• ACTIVITY: Print all the records exactly, please.

Records drawn from a dataset
Below is a small trained network, with its code and all its weights. Each question gives an input and a class and asks what happens when units are switched off, that is, made to give their printed mean instead of their output.

import numpy as np


def w(rows, s, z=0):
    codes = np.array(rows[::2]) - 128.0
    scale = np.full(codes.shape[1], s)
    scale[-1] = z or s
    return codes * scale


def norm(h):
    return h / np.sqrt((h * h).mean(-1, keepdims=True) + 1e-5)


def f(y):
    return y / 2 * (1 + np.tanh(0.7978845608 * (y + 0.044715 * y**3)))


def log_softmax(a):
    a = a - a.max(-1, keepdims=True)
    return a - np.log(np.exp(a).sum(-1, keepdims=True))


def net(x, mask):
    res = np.array(x, float).reshape(1, 8) / 4 @ E
    u = 0
    for l in range(3):
        y = f(norm(res) @ A[l][:, :-1].T + A[l][:, -1])
        res = res + np.where(mask[u : u + 10], y, B[l][:, -1]) @ B[l][:, :-1]
        u += 10
    return log_softmax(norm(res)[-1] @ U[:, :-1].T + U[:, -1])


A, B = {}, {}
E = w([
[31,142,133,185,117],'x0',
[251,97,66,201,197],'x1',
[110,93,179,97,97],'x2',
[119,188,40,42,153],'x3',
[221,155,175,45,118],'x4',
[174,196,191,192,112],'x5',
[102,161,138,70,237],'x6',
[117,19,160,139,235],'x7',
],0.0019)
A[0] = w([
[70,188,97,109,182,218],'L0N0',
[178,81,179,162,97,156],'L0N1',
[152,112,153,126,173,24],'L0N2',
[106,135,84,146,122,160],'L0N3',
[201,181,46,57,159,141],'L0N4',
[69,101,159,104,98,20],'L0N5',
[140,86,162,60,146,233],'L0N6',
[74,95,124,156,77,151],'L0N7',
[113,87,126,169,171,12],'L0N8',
[129,182,114,153,254,43],'L0N9',
],0.0076,0.0011)
B[0] = w([
[168,107,184,212,79,228],'L0N0',
[169,168,106,140,196,213],'L0N1',
[157,110,121,172,101,135],'L0N2',
[146,125,131,148,97,156],'L0N3',
[125,37,76,79,77,253],'L0N4',
[42,107,138,87,156,166],'L0N5',
[136,208,88,177,164,198],'L0N6',
[90,179,100,141,186,200],'L0N7',
[104,159,109,118,90,159],'L0N8',
[94,2,213,143,103,213],'L0N9',
],0.0043,0.0026)
A[1] = w([
[225,102,109,119,136,93],'L1N0',
[240,112,198,205,158,2],'L1N1',
[126,39,200,106,187,41],'L1N2',
[33,114,129,117,171,77],'L1N3',
[131,86,185,113,146,44],'L1N4',
[73,89,85,128,137,212],'L1N5',
[90,152,131,175,74,187],'L1N6',
[182,98,13,79,99,45],'L1N7',
[132,253,163,4,33,130],'L1N8',
[143,124,172,117,92,161],'L1N9',
],0.0049,0.0013)
B[1] = w([
[119,99,106,115,201,188],'L1N0',
[117,99,122,169,195,226],'L1N1',
[64,147,79,255,5,173],'L1N2',
[59,95,206,66,211,191],'L1N3',
[105,100,101,158,104,121],'L1N4',
[137,189,150,100,138,214],'L1N5',
[156,182,21,83,152,211],'L1N6',
[113,31,141,70,165,193],'L1N7',
[164,154,186,185,21,251],'L1N8',
[168,105,117,132,112,148],'L1N9',
],0.004,0.0018)
A[2] = w([
[109,111,185,138,151,90],'L2N0',
[152,112,198,138,156,239],'L2N1',
[170,134,33,165,121,255],'L2N2',
[25,181,125,145,151,122],'L2N3',
[197,141,137,105,211,14],'L2N4',
[66,130,113,86,157,246],'L2N5',
[174,158,87,194,162,202],'L2N6',
[119,65,71,127,216,101],'L2N7',
[126,91,109,159,253,87],'L2N8',
[132,92,175,135,75,158],'L2N9',
],0.0067,0.00072)
B[2] = w([
[50,53,109,144,113,151],'L2N0',
[175,96,67,184,98,164],'L2N1',
[74,221,139,5,227,202],'L2N2',
[138,108,197,41,188,243],'L2N3',
[149,31,174,183,187,157],'L2N4',
[180,121,254,149,128,181],'L2N5',
[142,184,47,139,196,209],'L2N6',
[119,139,130,89,43,229],'L2N7',
[170,152,142,154,98,252],'L2N8',
[104,216,98,173,122,165],'L2N9',
],0.0039,0.0028)
U = w([
[120,242,69,124,198,2],'0',
[201,123,86,193,222,159],'1',
[146,217,157,113,1,120],'2',
[75,61,133,237,99,118],'3',
[37,144,253,106,159,169],'4',
[180,39,74,52,76,180],'5',
],0.0096,0.0025)

Each question gives the input, the list of numbers given to net, and the class t.
The units are the neurons (one row each of A and B). Each row of codes is followed by its name. A weight is (code - 128) times the scale printed after its matrix; where a second scale follows, it is the last column's (A, B and U).
mask holds one flag per neuron, layer by layer. A switched-off neuron (its flag False) gives its mean, the last column of its row in B, instead of its output. The means were averaged over made-up inputs and are rounded, as every weight is.
A unit's drop is (log p(t) with every unit on - log p(t) with that unit switched off) / (log p(t) with every unit on - log p(t) with every unit switched off).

• SOLUTION:
Below is a small trained network, with its code and all its weights. Each question gives an input and a class and asks what happens when units are switched off, that is, made to give their printed mean instead of their output.

import numpy as np


def w(rows, s, z=0):
    codes = np.array(rows[::2]) - 128.0
    scale = np.full(codes.shape[1], s)
    scale[-1] = z or s
    return codes * scale


def norm(h):
    return h / np.sqrt((h * h).mean(-1, keepdims=True) + 1e-5)


def f(y):
    return y / 2 * (1 + np.tanh(0.7978845608 * (y + 0.044715 * y**3)))


def log_softmax(a):
    a = a - a.max(-1, keepdims=True)
    return a - np.log(np.exp(a).sum(-1, keepdims=True))


def net(x, mask):
    res = np.array(x, float).reshape(1, 8) / 4 @ E
    u = 0
    for l in range(3):
        y = f(norm(res) @ A[l][:, :-1].T + A[l][:, -1])
        res = res + np.where(mask[u : u + 10], y, B[l][:, -1]) @ B[l][:, :-1]
        u += 10
    return log_softmax(norm(res)[-1] @ U[:, :-1].T + U[:, -1])


A, B = {}, {}
E = w([
[31,142,133,185,117],'x0',
[251,97,66,201,197],'x1',
[110,93,179,97,97],'x2',
[119,188,40,42,153],'x3',
[221,155,175,45,118],'x4',
[174,196,191,192,112],'x5',
[102,161,138,70,237],'x6',
[117,19,160,139,235],'x7',
],0.0019)
A[0] = w([
[70,188,97,109,182,218],'L0N0',
[178,81,179,162,97,156],'L0N1',
[152,112,153,126,173,24],'L0N2',
[106,135,84,146,122,160],'L0N3',
[201,181,46,57,159,141],'L0N4',
[69,101,159,104,98,20],'L0N5',
[140,86,162,60,146,233],'L0N6',
[74,95,124,156,77,151],'L0N7',
[113,87,126,169,171,12],'L0N8',
[129,182,114,153,254,43],'L0N9',
],0.0076,0.0011)
B[0] = w([
[168,107,184,212,79,228],'L0N0',
[169,168,106,140,196,213],'L0N1',
[157,110,121,172,101,135],'L0N2',
[146,125,131,148,97,156],'L0N3',
[125,37,76,79,77,253],'L0N4',
[42,107,138,87,156,166],'L0N5',
[136,208,88,177,164,198],'L0N6',
[90,179,100,141,186,200],'L0N7',
[104,159,109,118,90,159],'L0N8',
[94,2,213,143,103,213],'L0N9',
],0.0043,0.0026)
A[1] = w([
[225,102,109,119,136,93],'L1N0',
[240,112,198,205,158,2],'L1N1',
[126,39,200,106,187,41],'L1N2',
[33,114,129,117,171,77],'L1N3',
[131,86,185,113,146,44],'L1N4',
[73,89,85,128,137,212],'L1N5',
[90,152,131,175,74,187],'L1N6',
[182,98,13,79,99,45],'L1N7',
[132,253,163,4,33,130],'L1N8',
[143,124,172,117,92,161],'L1N9',
],0.0049,0.0013)
B[1] = w([
[119,99,106,115,201,188],'L1N0',
[117,99,122,169,195,226],'L1N1',
[64,147,79,255,5,173],'L1N2',
[59,95,206,66,211,191],'L1N3',
[105,100,101,158,104,121],'L1N4',
[137,189,150,100,138,214],'L1N5',
[156,182,21,83,152,211],'L1N6',
[113,31,141,70,165,193],'L1N7',
[164,154,186,185,21,251],'L1N8',
[168,105,117,132,112,148],'L1N9',
],0.004,0.0018)
A[2] = w([
[109,111,185,138,151,90],'L2N0',
[152,112,198,138,156,239],'L2N1',
[170,134,33,165,121,255],'L2N2',
[25,181,125,145,151,122],'L2N3',
[197,141,137,105,211,14],'L2N4',
[66,130,113,86,157,246],'L2N5',
[174,158,87,194,162,202],'L2N6',
[119,65,71,127,216,101],'L2N7',
[126,91,109,159,253,87],'L2N8',
[132,92,175,135,75,158],'L2N9',
],0.0067,0.00072)
B[2] = w([
[50,53,109,144,113,151],'L2N0',
[175,96,67,184,98,164],'L2N1',
[74,221,139,5,227,202],'L2N2',
[138,108,197,41,188,243],'L2N3',
[149,31,174,183,187,157],'L2N4',
[180,121,254,149,128,181],'L2N5',
[142,184,47,139,196,209],'L2N6',
[119,139,130,89,43,229],'L2N7',
[170,152,142,154,98,252],'L2N8',
[104,216,98,173,122,165],'L2N9',
],0.0039,0.0028)
U = w([
[120,242,69,124,198,2],'0',
[201,123,86,193,222,159],'1',
[146,217,157,113,1,120],'2',
[75,61,133,237,99,118],'3',
[37,144,253,106,159,169],'4',
[180,39,74,52,76,180],'5',
],0.0096,0.0025)

Each question gives the input, the list of numbers given to net, and the class t.
The units are the neurons (one row each of A and B). Each row of codes is followed by its name. A weight is (code - 128) times the scale printed after its matrix; where a second scale follows, it is the last column's (A, B and U).
mask holds one flag per neuron, layer by layer. A switched-off neuron (its flag False) gives its mean, the last column of its row in B, instead of its output. The means were averaged over made-up inputs and are rounded, as every weight is.
A unit's drop is (log p(t) with every unit on - log p(t) with that unit switched off) / (log p(t) with every unit on - log p(t) with every unit switched off).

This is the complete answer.